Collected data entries
○ ○ ○ ○
Rows near named flat spaces through zero (a row that begins with a name and a colon came from that space)
j621_j734: [  7   7  -2   6   0  -9 -13  -5   4  -1  -5   3 -14  -4  11  12 -10   2
  11 -15   5  -3 -12  -1 -11   0  -1   8  -6  -4  -9   9   0   0  -4  14
   7 -13  -7  -3 -12  10 -11  11   4   7   5   3 -15   5   4 -17  -8  -1
  -2   5  11   7   0  20   0   2  -7   9   8   8   2  -8   4 -16  -3  -3
  -7 -11  -1   0   4   6 -14 -17 -12 -16   9  -4 -10  20 -18  19   3  -6
  -1 -14   5  -9   4   7 -13  -2   9   7   4   3 -11   1  -2 -11  12  -6
   5   6   7  -3   7   7  -1  10 -15 -11  -1  -1 -12   6  -3   8  11   1
   0]
j821_j547: [-13  -1 -11  19   5  -6   9  10 -17  11 -18   4   3   2  14  -6   2   2
 -24  10   8  -4   2 -11  -3   6  16   6  -8   4   9   0 -17  -9  13   6
  -8  -1  -9  16 -13  -3  -1   1  12 -18   3   1   0   0 -26 -18 -11   6
  -9  -2  -7   0 -15  -2   4  12   4   8  -1  -7   4  12  31   7 -15   6
   8   0  12  -4  -3   1 -12  10   3 -11   2   4  -6  17 -16   1 -24   4
  -3   4  -2   3  -1 -11  13  -3 -15  -1  -9  -6   9   3 -13   0   1   9
   3 -14  -1  -7  10 -21  -2  -4   2  11  -5  11 -10   2 -22   0  -3 -10
   8]
j915_j240: [ 12   3 -17   1  -4  -8   8  -7   4  15  14   1 -12 -13   0 -11   9   2
   4 -13 -12  -9   3  14 -13   3   7   6   2  16 -15  -4  15  -2   6  10
   3 -10  -8  17  -9  -9  -5  13   2  -4  -4   7  -9   8 -14  -1   1   1
  21 -25  -3 -10   7   0  -7  -4  -8   3  -4  11   4  -3  -8  -3   1  -8
 -14 -10  14   8   0  -7   1   9  -4  -9  -9   0   2 -13   8   0  -7   9
  11   7  -8  -6  13   6   2   6  -8  -4   7  11   8  16  -3 -11   0  -5
 -10   8   1  -2   8  10  -5 -17   5  14  19  -3   8  13 -10 -10   1 -20
  -6]
j756_j273: [  9  -3 -22  17   8  -7  13   5  13   8   3  15  -1   3  18   0  14   0
  -1 -13  13   2 -15 -14 -13  16   6  -4   2   3   1   1   6   6   4  -6
   1  12  27  -5   5   8  -3  -1   9   6 -13 -14  17   3   8  12   6  -3
 -10  -4 -10  -1 -10   1  12  18  -5 -20   6 -16  -4  -7   4  20 -10   5
  13  -7  10  -7  19  10  -1  12   7   1  -9 -16  -8  -2  -9   1   3  -1
  23   2  11  11   4  -4   5   2   4 -13  -6  -9  -1  -2  11  13 -23  -5
   8   6   2 -33  11  12   9   9  -8  13 -14  -1   0   0  -5 -14   1  -3
  -1]
j171_j934: [  3  15  -1   1 -10   1   0  -4   6   6   3  -8  -5  -8  -7   1   5   3
   4  10  -2   3   1 -15  -5  -3   1   5  -1   7   0   3  -4  11   2   6
   6  13   2  -3  11   2 -10  -1  10   5 -12  -2  -7  -3   1  16  -7   2
   0  -4 -12  -2   1  -4  11  -6   9  11   2   0  -8   2  -2   4   9  -4
   9   4  -7   4  -1 -18  -3 -12 -10 -11   0  12   5  -6  -4   1  -8  -5
   6   5  -1   1  10  -4  -2  -5   2  -6  -4   7   9  13  -7   1   0  -2
  10   1   0 -13 -12   2  -2  -1   1  -1  10 -15   9  -1  10  -2  -4  -1
  -7]
j912_j276: [-16 -10   2   0  -7   1  18  -5   7   2  -3 -11   2 -15  -3   9  -2   3
  -5  -3   7   4  16 -20 -21 -11   0  14   6 -10  20 -16  -9  13   0 -10
   0  -4   6  -3   3  11  -9   0 -15  -6  12   5   4  -9  -2  -7  -5   4
  -8   8   1  13  -8   4   7 -11   1 -13   2  -3  -9   3   1   0 -12  -4
  -6 -12 -17 -20   7   7 -21  -1   3  10 -14  -1  -9   0  -1   5  -5   6
   0  -3 -12   1  17  -3   3   7  -5 -11   6  -3  16   4  -7   8  -6   2
   1  12   0   4   3  11 -10   3   3  14   1   3  12  10  -4  13  -1 -11
  -6]
j171_j934: [ -2 -37  20  -2  15  12   4  13 -10  -8   0  14  11  22  -5  -6   3   3
  -6   1  11  -5 -17  25   5  13   0  -4   4 -13 -14 -17  -2   0  -1  -4
  -6   0  12   3   0  -7   5   7  -9 -22   7  -4 -13  17   7 -23  14 -12
   5 -10  30   0  -9 -11 -22  -1  -7 -11  -1  -1  -6  -1   8   8 -13   9
 -20  -5  23 -13   4   7  13   2  10  14  -8   1 -10  -6  -6 -11   6   8
   6  -8   2  -1 -21  24  -4   3  -9  18  13 -10 -17 -22  -5 -11  24   4
  -5   7 -16   4  18 -12  12  18  -1  -5 -18   9  -5   1 -10  -6   9   0
   0]
j213_j876: [  6   8  13   8   7   6   8  -9   8   9  -6   9  -5  -4  -4   4   5   1
  20  -1  -7  -3   7   7  -3  20  10  13   9 -10  -8  -8   4  -4   4  20
  -1  -5  17  -7  -2 -10  12   5  -9   7  -1   5 -20   4  -1   2   6   1
   1  -5   2   0   7  -7 -29  -9 -11  -2 -12 -13  15   9   5  -4  -8  -4
  22   2  -7  -6  -3   7  -5  17  17  -2  -5  -2  19  -1 -17   5 -12   6
   0   1   3  -1  10   4 -12 -15  14  11   2  14   0   6 -11  -9  -3  -7
  10  14  16  -3  11   3  -1  11  -5  -3   6 -23  11  -1  -7 -22 -13  24
   2]
j543_j141: [ -5   5  10 -17 -12  -1 -11  20   5  -3  12 -13   1  -8 -17  11   9  -4
  -2  -2   1   6  12 -13  15  -1   5   5 -10   0   4   2   8   6  -2   3
  -1  -2   1  -6 -15  -8 -13   7   1   1  -5  -9   2 -10   0 -20  11 -14
  -6   0  10  17 -15   8  -7   5 -11   3   8  -1   3  -1 -13  -2   7  10
   4   3  -5 -16 -12  -1   8 -15  14  -1  -1  -4  10   4  -3   0  11   2
  12 -27 -26  -4   1   0   5  -4   8  -5  -7  -5   4   9  -3   4  -4 -15
 -13   0  12 -10  -3 -13   6 -12  21  18 -10  11   4   6  11  15   4   4
   3]
j213_j876: [ 22   7   4 -13   6  -1   7  27  10  -8   5 -11   4   1  14   3  -8  -6
  11   5   5  -3   1  -2  -7  -7  -6   1  -2   2   2  -8  -1   4   4   5
 -10   5   5   1 -10 -11   9  -3  -3   7  -3   2  11   5  -8  -7  -4  -6
  -4   1  11   5   5  -6  11   9  -1   3  -1   5  -5   0 -17   5   4   4
 -10  -5   6   1  -9  -5   0  -8  -6   0  11  -7   9   9   1  -4  -4 -10
 -10  17  -4   1  -7 -17  14   1  -2  -8   9 -25 -13 -11   9  -3  -6   9
  -1  -7  10 -18 -13  -4   9 -13  -5  -2  -4  13   5   6   4  11  10 -14
   0]
j598_j776: [  3   6   6   0   0  -4  -3  -1  -5   3  -6   4  -2   4  -7 -13   3  -1
  -3   2  -3  -8   0  -4   7   1   0   1  15   0  12 -11   9   6  -1   1
  -8   0   1   6   0   1  -7  16  13 -12   3  -6   0  -1  -2   5  -2   9
  -2   7  10   6   0  -5 -17   2   9 -18  -2   0   7   1  -2   2   3  -6
   2  -6 -13   9   7   5 -14   1 -10   0  -2  -1  -8   8   5 -14  -3   4
   3  14 -19   3   2   6   4  -7  -5   5  -6  -2  11  -9  -3  13  -5  -1
  -3  -1   8   0  -2   9   3  20   1   9  -6  -3  -8  -4  -1  -7  -6  -4
 -10]
[  2   5  -6   2   0   2  -7  -1   4  -6   3   2   8  -8  -2  -4   8   2
  -3   0   1 -10 -14   9   9  -6  -6  -5  -6   0 -14  13   5  -8   2  -1
   2   2  -7   1   0  -2   0  -3   0  -5  -2  -7   7  -8   5   4   1   2
   6   3  -3  -6  -5  -1  12 -11  12   8  -1  10  11   7  -1  10   6  -3
  -5   6   7  -6  -2  -2   8  -1  -1  -7   3  13   4   5  -6   2   7  -5
  10   1   1   1  -9   3 -16  -3  -1   1   4  -2  -2  -4   0   7   6   0
  -2  10  -3   3  -2   6   8  -5  -9  12 -12  -2  -5  -2   2  -5   0   1
   2] : j912_j276
j543_j141: [  8 -15   0  39  69  14  22 -42 -34  -5 -26  16   7  43  43  -7 -29   7
 -17  -5  35 -15 -45  36 -54   8   3  -5  18   6 -13  -8 -59 -11   7  -5
   2  15  -2  15  83   3  65 -11   1  23  30  36  18  32  -2  49 -56  64
  11 -23 -35 -34  63  -3  30  -9  37 -30 -26  -2  -8  22  41  -6 -45  -3
 -15 -40  10  45   5  -2  -1  30 -26   9  19  26 -26 -11  30  -3 -27 -25
 -63  72  83  16 -10 -19  -4  10 -29  18  31  21  13 -28  -3   1   8  28
  48 -25 -31  35  12  26 -11   3 -60 -77  44 -44  -3 -39 -30 -60  -5  12
 -12]
[-16  -2   4   0   1   4   9   4   3   4  -3   0  18  -4 -32 -11  18   4
   4  40 -12  18  18  12   7   4   1 -11  -8  14   0  -8   7  -9   1  -7
 -11   2   1   7  17 -17  13  -6  -6   1 -19   9  28   6 -19  32  10   5
  -1  -2 -18   4   0 -23 -11  -8   0 -18 -13  -2  -6   2  -3  18   1  13
  -4  23   7  -2  -4 -22  16  28  11   8 -18  -7   7 -27  37 -37   2  10
   5  14  -7  10   3 -14  25   9 -14 -16   5  -8  16   1 -11  25 -20   3
  -2   7  -9  -8  -7   3   7  -7  16  20  17 -11  21 -21   3  -2 -21   6
  -6] : j621_j734
j915_j240: [ -9 -15   6  10  -3  10  11  -8   2  -1  -6   1  12  10  17   6  -4  -7
 -12  -5 -19  18  -7   4   8   3   0  -3 -14 -12   3   1   5   2 -10  -5
   2  11   3  -7  -3   2   6  -5   4   2   4  11  14  -9  12   4   3  14
  -4   7  14   6 -10  -5  17  -5  18  12   5  -7   3  -2   8   8  -1  20
   6  21 -14  13   7   1   5   1  15  -8  -6   3   1   6   8  -1  19   8
  -8 -10 -23  -8  -1   6  -3 -22   4  18  -8 -12   4   3   0   2   3   5
 -11  -9  -3  -7  -4 -16  -3   2  22   4 -10   4  19  -3   1  -6 -10  10
   1]
[-10  -2  -1  23  24   1  12 -10 -11   2 -16   8   0  22  21   0 -14  10
 -13   6  12  -6 -21  14 -17   1  -4  -4  -1  -3   0  -2 -17  -2   2   3
   8   1  -1   2  27   4  27   1  -5  13  14  20   3  16  -5  19 -28  27
   5 -13 -18 -16  26   2  12 -12  20 -15 -12  -2  -2   9  20  -9 -21   2
  -2 -12   4  21   3   3  -8  24 -10  -3  10   9  -8  -5   8  -7  -8  -6
 -33  35  36  -1  -1  -6  -3   5 -14   4  12  11   6 -15   1   6   8   8
  18 -11 -15  21   3  10  -3   0 -24 -26  18 -22   3 -18  -9 -23  -6   1
  -3] : j543_j141
j598_j776: [ 13   4 -20   3  -5   3  -7  -6   2  -4   0  -3  11 -16   3  -6  -9   0
   7  -7   0  -2   8   8 -10  -4   5   4   0   2 -10  -3  -1   6  -8   5
  -8  -9   0  -7   3  -5   1  -6   1   8 -15  -4  -4  -7   4 -11  -5  -9
  13   1  -5  -5 -12 -11  10   0   5   9  -2  -2  11  -4  -2  -7  12   6
   3  12  12   1   5  -7  15  -6   3  -2  -4   5   8   0  -8  15   5  -2
 -12  -2  14   8 -17  -4   4  -5   1  -8   2 -15  -6  11 -10  -6   9 -16
   6   1   7  -6  -7   6   3   4  -2   7   0  -1   4   9  -5   4   2   9
  11]
[-10   8   0  -7   2  -8   6   2  -3   3   4   3   2   0   0  -7   6  12
   3  -2   9  -6  -6   2   1 -13   0  -7  -3   1   4  -7   0   1   0   3
   2  -4  10  -1  -2   5  -2   4   0  -1  -2  -1   1 -12   8   7   1  -3
   4   3   2   5  -4   2   5   3  -1   6   2   8  10   4   8   8   5   0
  -2   3   1   4   5   8  -4   2  -2  -8  -8  -6  -3   2   7   2   2  12
   1  -4   1  -3  -7   3   0  14   0  13  -8  -4 -12   4   0   3   8  -1
  -1  -3  -3  -4   0  -5  -2  -2  -8 -10  -1 -10  -8   1  -4  -4   0  -4
   4] : j171_j934
[  2   0   0 -11  -2   5  11   6   5 -12   8  -3  -5   1   8   5  12 -12
   4   0   6  11  10   8  -9  -8   1  11 -15   6 -13  15   2 -15   7  12
 -12   4   6   3  -7  -3   3   2 -18  17   9  -2  -2  -3   7  -2 -10 -18
  -1  -1 -11  -6   7   3   8  -6 -24  14  -3  -7   1  -7   9   2   3   3
  -7   4   8 -11   4  -1   6  -5  13  -5  -5 -13   3  -8 -14  21   8 -11
 -11 -14   9   6   2   3  -4  -9  -3   0   8  -5  -8   5  10   3  -2  -8
  -5   1  -7  -6  -8  -5   8 -22  -1 -14  -1  -7  20  -7   2  10   8 -11
  11] : j598_j776
j518_j182: [ -3 -21   1 -15  19   7   5  -2  12   7  -2  21 -11   3  12   2 -11   0
 -16  11  -3  -4  -1  16  24  -1  10  -5  -6 -17  -2  -3 -30   8 -20 -23
  25  13  -8  24  15  -2  -3   1  -3  -6   4 -26   2   0   7  -5 -14   2
  -9  -9  13   5 -13  -4 -14   0   4  -3   6 -18 -14  11   1  -2   2  -8
  -6 -24   9   4  -3  11 -10   3 -13   1   0  -9  -1   2  24  20 -15  -7
 -12 -12  -2  -8  15  14  14  17  18 -26   2  -7   1   5  -6   0   1 -20
   0   8  10  -4  -4   7  -2   1  -8   0  -1   1  -9  21  -5  22 -19   4
  -2]
[-11   6  -7  -1   6   7  20  -4   3  -1  -4  -9   0  -5  13  10   3   4
  16  -3 -10  10  -2  -1   2   1  -2   3  -5   4  -8   6  11   1  -2  -2
   1  -2  -1  10   9  -3  -1   3  -1   7  -7  15  -3   0  -3   6   3   3
   6 -12   1  -7 -12  -2  23  -3   6  14   4  -8   2  -4 -12   0   7   0
 -12   7  -6  15   7 -12   4   5   9   6  -3  -6   6   0  15  -7   3   8
  11  11 -21  -6   2   4   3  -3   4   6  -6  -2   1   3  10  -5   2  -6
  -1   3  -6   4   1 -17  -5   2   7   2  10  -1   1  -2  -7 -14  -8  -7
  -1] : j915_j240
[ -3  -7  -3  18  28   8  16 -20 -19   2 -18  17   0  25  26  -4 -15   6
  -8  -1  13 -13 -23  18 -31   6   2  -5   7   3  -4 -14 -29 -11  -2   5
   2   0  -1  16  39   3  24  -2   2  11   6  20   8  12   4  25 -34  28
  12 -10 -25 -35  28  -6  14 -14  11 -16 -10  -5  -6   7  18  -1 -27  -6
 -10 -12   8  25   0   2  -4  21 -14  -2  15  12  -8  -3   9  -2  -8 -12
 -43  39  39   9  -6 -10  -1   7 -25   8  13   6  10 -10   4   6   6  19
  27 -13 -21  20   7  14 -11   7 -24 -41  19 -29   1 -20  -8 -28   2  15
  -4] : j543_j141
j912_j276: [  6  15 -11 -15   1  -7  -9   0 -17  15   0  13 -10  21  10   4  -6 -12
  14   3  -5 -18  -6   9   5  30  10  -8   5  13 -21  10  -1  -7   9  11
   7  -3   4  10  -7   5   3  15   6  27  -8  19   2  19   4   6  -1 -10
  -1 -17  -7 -10   4   1   2  22  -7  -4 -24  -1   9 -16   5 -10  10   2
  11   8  17  19 -27  -2  14 -16 -15  -3   6 -12   6  -2   0 -23  -9   1
 -17  -2  25  -6  -8  -5   8  -4   3   3   6  12  -6   1  -4 -15   1   6
  10 -37   0  -6   2   1 -18   3   2  -8  18  -6   4 -18  14  -1   1  17
  -1]
[-16 -14   5  -5  -2  -6   5   2   0  -7   2  -8   7  -8  -2   2  -5   5
  -6  -1  -2   4  11   0  -9  -6  -2   8   0  -5  18  -7   0   4   5  -8
 -13   5  -1  -5   3   4  -1 -16  -8 -18  13  -5   0   4 -11 -16  -2   2
   0   7   2   4   0   2   6 -10  -9  -8  11   3  -9  13   4  -5  -5  -3
   5  -5 -18  -3  21  13 -16  13   2   1 -11   3 -16   3   9  11  -3  -3
  11   0 -12   1   7  -6  -2   4  -3  -2   6  -3  15   2   2  16   3  -1
  -1  23   5   3   4   2   9   5   1  -6 -10   9  -5  13  -3   4  -3 -11
   0] : j912_j276
[ -9   2  10   4   5  -1   9   0  -3   6   4  -1   5  -4 -20  -9  10   7
  10  14  -7  -5  17   1   8   4   1  -5   2  -2   2  -6   3  -1   1  -6
  -5  14   6   8  15 -19  11  -3   0  -2 -13   7  15  -4  -6  14   2   2
  -3  -1 -16   6   3 -12   2  -5   3  -2 -12  -2  -4  12  -3   5   7   6
  -1   9   2  -7  -4 -14   8  11   7   7 -14  -6   5 -20  23 -15   2   6
   4  17  -5   9  -1  -8  16   8 -11 -16   2 -10  14   0 -10  21   1   4
  -9  -1  -8  -6  -3  -4   3 -10   8  15  14 -14  10  -5   2  -6 -18  -1
  -1] : j621_j734
[ 12   6   4  20  -9   2   3   1 -27  -5  -1 -18   8   6   3   2   2  -2
   9  -3   0   1   1 -13 -16   1  -4   6   4   9   5  -7  13   7  10  10
 -17  -7   4 -25 -12   6  -8   8   9   9  -1  12   8  -5 -10  -1  10   3
 -11   7   0  -4   5   1   5   0  -8  -3  -6  21   8  -9 -11   4  12  -7
  14  18   2 -11 -10   1  10 -20  10   1   4  -4  -9   1 -14 -19   3  -2
   9  13   7  14  -9  -1 -11  -1 -12  12  -1  -9  -7  -7  13   5  -3  14
  -3  -5   2  -1 -11  -6   4  -7  10   0   8  14  16   5  -2 -13  13   1
   1] : j518_j182
[ -5  18  -6   1  -1  -3   2  -5   9   3  -9   2  -3  -4   3   0  -9  -6
   4   1   5   1  -4  -1   1  -3  -4   5  -2  -2   5   0   9  -5   3   5
 -11  -8   0   0  -7   6   4   2   7  -7  -4  -3   0   2  -2  16   3  16
  -7  -2   0  -5  -5   1   8 -24   4   4  -6   4  -1  -4   4  -3   6 -12
   4  -6  -7   0   7 -10  -2   7 -13  -7   1  -2  -3  10  -2  -2  -1  -5
   3   0 -10   7  -5   5  -8  -3   4   6  -4  -1  -1   1 -12  -4   0  -1
  -1 -11   3  -3 -15  10  -2  -2  -7   7   3   0 -15   4   0   0   6   6
   6] : j171_j934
○ ○ ○ ○
▶ _Work task_: Return, unchanged, the run of lines above that opens with the line containing "-6 -12 -17 -20" and closes with the line containing "j171_j934: [ -2". Include both.

▶ _Result below_:
  -6 -12 -17 -20   7   7 -21  -1   3  10 -14  -1  -9   0  -1   5  -5   6
   0  -3 -12   1  17  -3   3   7  -5 -11   6  -3  16   4  -7   8  -6   2
   1  12   0   4   3  11 -10   3   3  14   1   3  12  10  -4  13  -1 -11
  -6]
j171_j934: [ -2 -37  20  -2  15  12   4  13 -10  -8   0  14  11  22  -5  -6   3   3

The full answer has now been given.